Word for word, restate every line of the listing that follows.

*** Begin section ***

Below are the code and all the weights of a small trained network. Each question names an input and a target symbol and asks about switching units off, where a switched-off unit gives its printed mean instead of its output.

import numpy as np


def w(rows, s, z=0):
    codes = np.array(rows[::2]) - 128.0
    scale = np.full(codes.shape[1], s)
    scale[-1] = z or s
    return codes * scale


def norm(h):
    return h / np.sqrt((h * h).mean(-1, keepdims=True) + 1e-5)


def f(y):
    return y / 2 * (1 + np.tanh(0.7978845608 * (y + 0.044715 * y**3)))


def softmax(a):
    e = np.exp(a - a.max(-1, keepdims=True))
    return e / e.sum(-1, keepdims=True)


def log_softmax(a):
    a = a - a.max(-1, keepdims=True)
    return a - np.log(np.exp(a).sum(-1, keepdims=True))


def net(x, mask):
    ids = ['ΓΛΦΨΩαβεημπστ'.index(c) for c in x.split()]
    T = len(ids)
    res = E[ids] + P[:T]
    r = norm(res)
    for j in range(3):
        rows = slice(2 * j, 2 * j + 2)
        q, k, v = (r @ M[0][rows].T for M in (Q, K, V))
        z = softmax(np.where(np.tri(T) > 0, q @ k.T / 2**0.5, -1e9)) @ v
        o = O[0][rows]
        res = res + np.where(mask[j], z, o[:, -1]) @ o[:, :-1]
    y = f(norm(res) @ A[0][:, :-1].T + A[0][:, -1])
    res = res + np.where(mask[3:7], y, B[0][:, -1]) @ B[0][:, :-1]
    return log_softmax(norm(res)[-1] @ U[:, :-1].T + U[:, -1])


Q, K, V, O, A, B = {}, {}, {}, {}, {}, {}
E = w([
[171,150,89,200,68],'Γ',
[126,59,132,112,157],'Λ',
[127,52,60,95,201],'Φ',
[97,157,98,203,88],'Ψ',
[125,69,127,116,180],'Ω',
[129,116,86,67,63],'α',
[248,157,161,88,46],'β',
[112,118,109,104,171],'ε',
[170,168,122,162,87],'η',
[103,167,119,138,37],'μ',
[169,172,137,112,94],'π',
[129,119,137,60,213],'σ',
[113,132,213,182,135],'τ',
],0.012)
P = w([
[131,253,122,141,86],'0',
[166,186,74,175,149],'1',
[172,154,74,173,163],'2',
[166,127,92,164,157],'3',
[161,112,111,157,161],'4',
[161,100,131,148,161],'5',
[153,93,149,137,163],'6',
[158,89,175,121,165],'7',
[165,84,187,102,166],'8',
],0.0067)
Q[0] = w([
[129,224,103,142,2],'head 0',
[114,101,155,228,234],'head 0',
[71,159,141,165,154],'head 1',
[76,58,159,130,162],'head 1',
[73,122,64,100,167],'head 2',
[152,36,126,134,196],'head 2',
],0.0096)
K[0] = w([
[142,219,8,152,49],'head 0',
[54,121,249,236,221],'head 0',
[61,159,138,195,136],'head 1',
[141,139,215,134,102],'head 1',
[130,94,90,97,219],'head 2',
[149,111,254,127,144],'head 2',
],0.009)
V[0] = w([
[141,68,217,104,149],'head 0',
[99,77,106,127,205],'head 0',
[78,144,209,214,93],'head 1',
[3,147,103,98,126],'head 1',
[82,89,84,191,90],'head 2',
[101,150,77,123,215],'head 2',
],0.0072)
O[0] = w([
[115,153,26,180,80,143],'head 0',
[62,139,105,2,104,114],'head 0',
[128,93,117,37,97,159],'head 1',
[98,85,150,192,68,3],'head 1',
[149,173,164,128,186,115],'head 2',
[74,127,126,114,110,136],'head 2',
],0.0076,0.0027)
A[0] = w([
[162,25,189,136,164,162],'neuron 0',
[155,212,103,249,73,144],'neuron 1',
[182,182,6,94,157,229],'neuron 2',
[140,86,174,2,86,1],'neuron 3',
],0.0065,0.0012)
B[0] = w([
[103,2,108,214,152,194],'neuron 0',
[229,190,162,85,136,255],'neuron 1',
[205,166,224,135,164,211],'neuron 2',
[48,189,220,202,90,155],'neuron 3',
],0.0069,0.0042)
U = w([
[99,165,93,118,141,50],'Γ',
[129,169,103,72,141,50],'Λ',
[125,118,69,86,102,80],'Φ',
[49,166,106,112,93,165],'Ψ',
[137,128,127,64,96,51],'Ω',
[127,124,140,74,79,56],'α',
[123,127,102,74,90,97],'β',
[107,140,90,98,141,89],'ε',
[111,174,129,118,114,3],'η',
[32,77,203,178,105,213],'μ',
[102,170,55,138,32,224],'π',
[195,2,143,157,173,169],'σ',
[241,227,228,111,128,177],'τ',
],0.0093,0.0045)

Each question gives the input, a string of symbols that net reads in full, and the target symbol t.
The units are the heads (2 rows each of Q, K, V and O) and the neurons (one row each of A and B). Each row of codes is followed by its name. A weight is (code - 128) times the scale printed after its matrix; where a second scale follows, it is the last column's (O, A, B and U).
mask holds one flag per unit, heads first, then neurons. A switched-off unit (its flag False) gives its mean, the last column of its rows in O or B, instead of its output. The means were averaged over made-up inputs and are rounded, as every weight is.
A unit's drop is (log p(t) with every unit on - log p(t) with that unit switched off) / (log p(t) with every unit on - log p(t) with every unit switched off).
The circuit of an input: a set's keep is (log p(t) with only the set's units on - log p(t) with every unit switched off) / (log p(t) with every unit on - log p(t) with every unit switched off). Starting from all 7 units, units are removed one at a time, each time the one whose removal leaves the highest keep (on an exact tie, the one counted first), for as long as the keep stays at least 0.8.
circuit, biggest first: the units of the circuit, biggest drop first
most important unit: the unit with the biggest drop
top k neurons: the k neurons with the biggest drops, biggest first
heads that matter: for each layer, one digit per head in row order, 1 if its drop is at least 0.15 and else 0, layers parted by /
drop when u is switched off: that unit's drop, to one decimal
input π α ε Ψ α, target σ: circuit, biggest first => (head 0; neuron 0)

*** End section ***

## Output of the exercise
Below are the code and all the weights of a small trained network. Each question names an input and a target symbol and asks about switching units off, where a switched-off unit gives its printed mean instead of its output.

import numpy as np


def w(rows, s, z=0):
    codes = np.array(rows[::2]) - 128.0
    scale = np.full(codes.shape[1], s)
    scale[-1] = z or s
    return codes * scale


def norm(h):
    return h / np.sqrt((h * h).mean(-1, keepdims=True) + 1e-5)


def f(y):
    return y / 2 * (1 + np.tanh(0.7978845608 * (y + 0.044715 * y**3)))


def softmax(a):
    e = np.exp(a - a.max(-1, keepdims=True))
    return e / e.sum(-1, keepdims=True)


def log_softmax(a):
    a = a - a.max(-1, keepdims=True)
    return a - np.log(np.exp(a).sum(-1, keepdims=True))


def net(x, mask):
    ids = ['ΓΛΦΨΩαβεημπστ'.index(c) for c in x.split()]
    T = len(ids)
    res = E[ids] + P[:T]
    r = norm(res)
    for j in range(3):
        rows = slice(2 * j, 2 * j + 2)
        q, k, v = (r @ M[0][rows].T for M in (Q, K, V))
        z = softmax(np.where(np.tri(T) > 0, q @ k.T / 2**0.5, -1e9)) @ v
        o = O[0][rows]
        res = res + np.where(mask[j], z, o[:, -1]) @ o[:, :-1]
    y = f(norm(res) @ A[0][:, :-1].T + A[0][:, -1])
    res = res + np.where(mask[3:7], y, B[0][:, -1]) @ B[0][:, :-1]
    return log_softmax(norm(res)[-1] @ U[:, :-1].T + U[:, -1])


Q, K, V, O, A, B = {}, {}, {}, {}, {}, {}
E = w([
[171,150,89,200,68],'Γ',
[126,59,132,112,157],'Λ',
[127,52,60,95,201],'Φ',
[97,157,98,203,88],'Ψ',
[125,69,127,116,180],'Ω',
[129,116,86,67,63],'α',
[248,157,161,88,46],'β',
[112,118,109,104,171],'ε',
[170,168,122,162,87],'η',
[103,167,119,138,37],'μ',
[169,172,137,112,94],'π',
[129,119,137,60,213],'σ',
[113,132,213,182,135],'τ',
],0.012)
P = w([
[131,253,122,141,86],'0',
[166,186,74,175,149],'1',
[172,154,74,173,163],'2',
[166,127,92,164,157],'3',
[161,112,111,157,161],'4',
[161,100,131,148,161],'5',
[153,93,149,137,163],'6',
[158,89,175,121,165],'7',
[165,84,187,102,166],'8',
],0.0067)
Q[0] = w([
[129,224,103,142,2],'head 0',
[114,101,155,228,234],'head 0',
[71,159,141,165,154],'head 1',
[76,58,159,130,162],'head 1',
[73,122,64,100,167],'head 2',
[152,36,126,134,196],'head 2',
],0.0096)
K[0] = w([
[142,219,8,152,49],'head 0',
[54,121,249,236,221],'head 0',
[61,159,138,195,136],'head 1',
[141,139,215,134,102],'head 1',
[130,94,90,97,219],'head 2',
[149,111,254,127,144],'head 2',
],0.009)
V[0] = w([
[141,68,217,104,149],'head 0',
[99,77,106,127,205],'head 0',
[78,144,209,214,93],'head 1',
[3,147,103,98,126],'head 1',
[82,89,84,191,90],'head 2',
[101,150,77,123,215],'head 2',
],0.0072)
O[0] = w([
[115,153,26,180,80,143],'head 0',
[62,139,105,2,104,114],'head 0',
[128,93,117,37,97,159],'head 1',
[98,85,150,192,68,3],'head 1',
[149,173,164,128,186,115],'head 2',
[74,127,126,114,110,136],'head 2',
],0.0076,0.0027)
A[0] = w([
[162,25,189,136,164,162],'neuron 0',
[155,212,103,249,73,144],'neuron 1',
[182,182,6,94,157,229],'neuron 2',
[140,86,174,2,86,1],'neuron 3',
],0.0065,0.0012)
B[0] = w([
[103,2,108,214,152,194],'neuron 0',
[229,190,162,85,136,255],'neuron 1',
[205,166,224,135,164,211],'neuron 2',
[48,189,220,202,90,155],'neuron 3',
],0.0069,0.0042)
U = w([
[99,165,93,118,141,50],'Γ',
[129,169,103,72,141,50],'Λ',
[125,118,69,86,102,80],'Φ',
[49,166,106,112,93,165],'Ψ',
[137,128,127,64,96,51],'Ω',
[127,124,140,74,79,56],'α',
[123,127,102,74,90,97],'β',
[107,140,90,98,141,89],'ε',
[111,174,129,118,114,3],'η',
[32,77,203,178,105,213],'μ',
[102,170,55,138,32,224],'π',
[195,2,143,157,173,169],'σ',
[241,227,228,111,128,177],'τ',
],0.0093,0.0045)

Each question gives the input, a string of symbols that net reads in full, and the target symbol t.
The units are the heads (2 rows each of Q, K, V and O) and the neurons (one row each of A and B). Each row of codes is followed by its name. A weight is (code - 128) times the scale printed after its matrix; where a second scale follows, it is the last column's (O, A, B and U).
mask holds one flag per unit, heads first, then neurons. A switched-off unit (its flag False) gives its mean, the last column of its rows in O or B, instead of its output. The means were averaged over made-up inputs and are rounded, as every weight is.
A unit's drop is (log p(t) with every unit on - log p(t) with that unit switched off) / (log p(t) with every unit on - log p(t) with every unit switched off).
The circuit of an input: a set's keep is (log p(t) with only the set's units on - log p(t) with every unit switched off) / (log p(t) with every unit on - log p(t) with every unit switched off). Starting from all 7 units, units are removed one at a time, each time the one whose removal leaves the highest keep (on an exact tie, the one counted first), for as long as the keep stays at least 0.8.
circuit, biggest first: the units of the circuit, biggest drop first
most important unit: the unit with the biggest drop
top k neurons: the k neurons with the biggest drops, biggest first
heads that matter: for each layer, one digit per head in row order, 1 if its drop is at least 0.15 and else 0, layers parted by /
drop when u is switched off: that unit's drop, to one decimal
input π α ε Ψ α, target σ: circuit, biggest first => (head 0; neuron 0)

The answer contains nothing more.